REQUIREMENT: The records follow. Retype them without a single change.

INFORMATION SHOWN:

————

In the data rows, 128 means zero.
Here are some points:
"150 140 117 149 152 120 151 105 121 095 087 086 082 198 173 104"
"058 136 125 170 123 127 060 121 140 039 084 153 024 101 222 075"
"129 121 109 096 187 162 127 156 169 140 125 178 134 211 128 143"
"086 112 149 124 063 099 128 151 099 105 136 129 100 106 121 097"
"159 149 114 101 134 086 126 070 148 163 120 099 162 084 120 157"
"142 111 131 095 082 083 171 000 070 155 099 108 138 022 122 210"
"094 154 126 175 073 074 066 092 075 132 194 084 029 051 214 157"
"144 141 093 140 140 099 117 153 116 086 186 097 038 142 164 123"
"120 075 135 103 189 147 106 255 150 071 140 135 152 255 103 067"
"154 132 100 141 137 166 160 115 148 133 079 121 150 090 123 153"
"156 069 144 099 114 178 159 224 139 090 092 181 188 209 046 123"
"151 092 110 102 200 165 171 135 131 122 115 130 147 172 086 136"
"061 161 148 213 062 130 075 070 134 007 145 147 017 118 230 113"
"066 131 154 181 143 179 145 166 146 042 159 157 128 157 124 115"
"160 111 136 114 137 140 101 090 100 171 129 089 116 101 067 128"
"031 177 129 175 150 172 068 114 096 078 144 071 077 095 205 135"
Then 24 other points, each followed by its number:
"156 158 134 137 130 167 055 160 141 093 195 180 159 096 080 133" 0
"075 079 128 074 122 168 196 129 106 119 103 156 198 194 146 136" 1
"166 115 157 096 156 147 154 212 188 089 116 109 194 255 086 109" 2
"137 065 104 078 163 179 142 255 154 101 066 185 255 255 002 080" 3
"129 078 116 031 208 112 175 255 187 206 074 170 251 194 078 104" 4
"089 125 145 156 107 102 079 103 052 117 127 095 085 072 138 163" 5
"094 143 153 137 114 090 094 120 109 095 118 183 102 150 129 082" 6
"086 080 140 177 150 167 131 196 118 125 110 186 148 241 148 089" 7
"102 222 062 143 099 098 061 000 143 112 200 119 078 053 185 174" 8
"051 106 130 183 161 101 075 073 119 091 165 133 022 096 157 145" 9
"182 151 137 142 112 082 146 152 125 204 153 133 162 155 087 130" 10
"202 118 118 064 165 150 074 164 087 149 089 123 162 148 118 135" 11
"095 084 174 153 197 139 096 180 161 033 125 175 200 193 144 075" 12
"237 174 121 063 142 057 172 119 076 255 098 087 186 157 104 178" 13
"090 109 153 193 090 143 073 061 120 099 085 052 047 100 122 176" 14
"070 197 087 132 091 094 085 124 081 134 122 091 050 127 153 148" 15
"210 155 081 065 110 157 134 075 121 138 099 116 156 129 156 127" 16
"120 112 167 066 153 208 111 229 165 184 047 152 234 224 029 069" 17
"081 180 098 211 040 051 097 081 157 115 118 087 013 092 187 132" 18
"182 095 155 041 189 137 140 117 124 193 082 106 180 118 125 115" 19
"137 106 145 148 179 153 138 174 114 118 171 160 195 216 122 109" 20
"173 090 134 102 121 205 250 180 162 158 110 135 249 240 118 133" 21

————

TASK RESULT:
In the data rows, 128 means zero.
Here are some points:
"150 140 117 149 152 120 151 105 121 095 087 086 082 198 173 104"
"058 136 125 170 123 127 060 121 140 039 084 153 024 101 222 075"
"129 121 109 096 187 162 127 156 169 140 125 178 134 211 128 143"
"086 112 149 124 063 099 128 151 099 105 136 129 100 106 121 097"
"159 149 114 101 134 086 126 070 148 163 120 099 162 084 120 157"
"142 111 131 095 082 083 171 000 070 155 099 108 138 022 122 210"
"094 154 126 175 073 074 066 092 075 132 194 084 029 051 214 157"
"144 141 093 140 140 099 117 153 116 086 186 097 038 142 164 123"
"120 075 135 103 189 147 106 255 150 071 140 135 152 255 103 067"
"154 132 100 141 137 166 160 115 148 133 079 121 150 090 123 153"
"156 069 144 099 114 178 159 224 139 090 092 181 188 209 046 123"
"151 092 110 102 200 165 171 135 131 122 115 130 147 172 086 136"
"061 161 148 213 062 130 075 070 134 007 145 147 017 118 230 113"
"066 131 154 181 143 179 145 166 146 042 159 157 128 157 124 115"
"160 111 136 114 137 140 101 090 100 171 129 089 116 101 067 128"
"031 177 129 175 150 172 068 114 096 078 144 071 077 095 205 135"
Then 24 other points, each followed by its number:
"156 158 134 137 130 167 055 160 141 093 195 180 159 096 080 133" 0
"075 079 128 074 122 168 196 129 106 119 103 156 198 194 146 136" 1
"166 115 157 096 156 147 154 212 188 089 116 109 194 255 086 109" 2
"137 065 104 078 163 179 142 255 154 101 066 185 255 255 002 080" 3
"129 078 116 031 208 112 175 255 187 206 074 170 251 194 078 104" 4
"089 125 145 156 107 102 079 103 052 117 127 095 085 072 138 163" 5
"094 143 153 137 114 090 094 120 109 095 118 183 102 150 129 082" 6
"086 080 140 177 150 167 131 196 118 125 110 186 148 241 148 089" 7
"102 222 062 143 099 098 061 000 143 112 200 119 078 053 185 174" 8
"051 106 130 183 161 101 075 073 119 091 165 133 022 096 157 145" 9
"182 151 137 142 112 082 146 152 125 204 153 133 162 155 087 130" 10
"202 118 118 064 165 150 074 164 087 149 089 123 162 148 118 135" 11
"095 084 174 153 197 139 096 180 161 033 125 175 200 193 144 075" 12
"237 174 121 063 142 057 172 119 076 255 098 087 186 157 104 178" 13
"090 109 153 193 090 143 073 061 120 099 085 052 047 100 122 176" 14
"070 197 087 132 091 094 085 124 081 134 122 091 050 127 153 148" 15
"210 155 081 065 110 157 134 075 121 138 099 116 156 129 156 127" 16
"120 112 167 066 153 208 111 229 165 184 047 152 234 224 029 069" 17
"081 180 098 211 040 051 097 081 157 115 118 087 013 092 187 132" 18
"182 095 155 041 189 137 140 117 124 193 082 106 180 118 125 115" 19
"137 106 145 148 179 153 138 174 114 118 171 160 195 216 122 109" 20
"173 090 134 102 121 205 250 180 162 158 110 135 249 240 118 133" 21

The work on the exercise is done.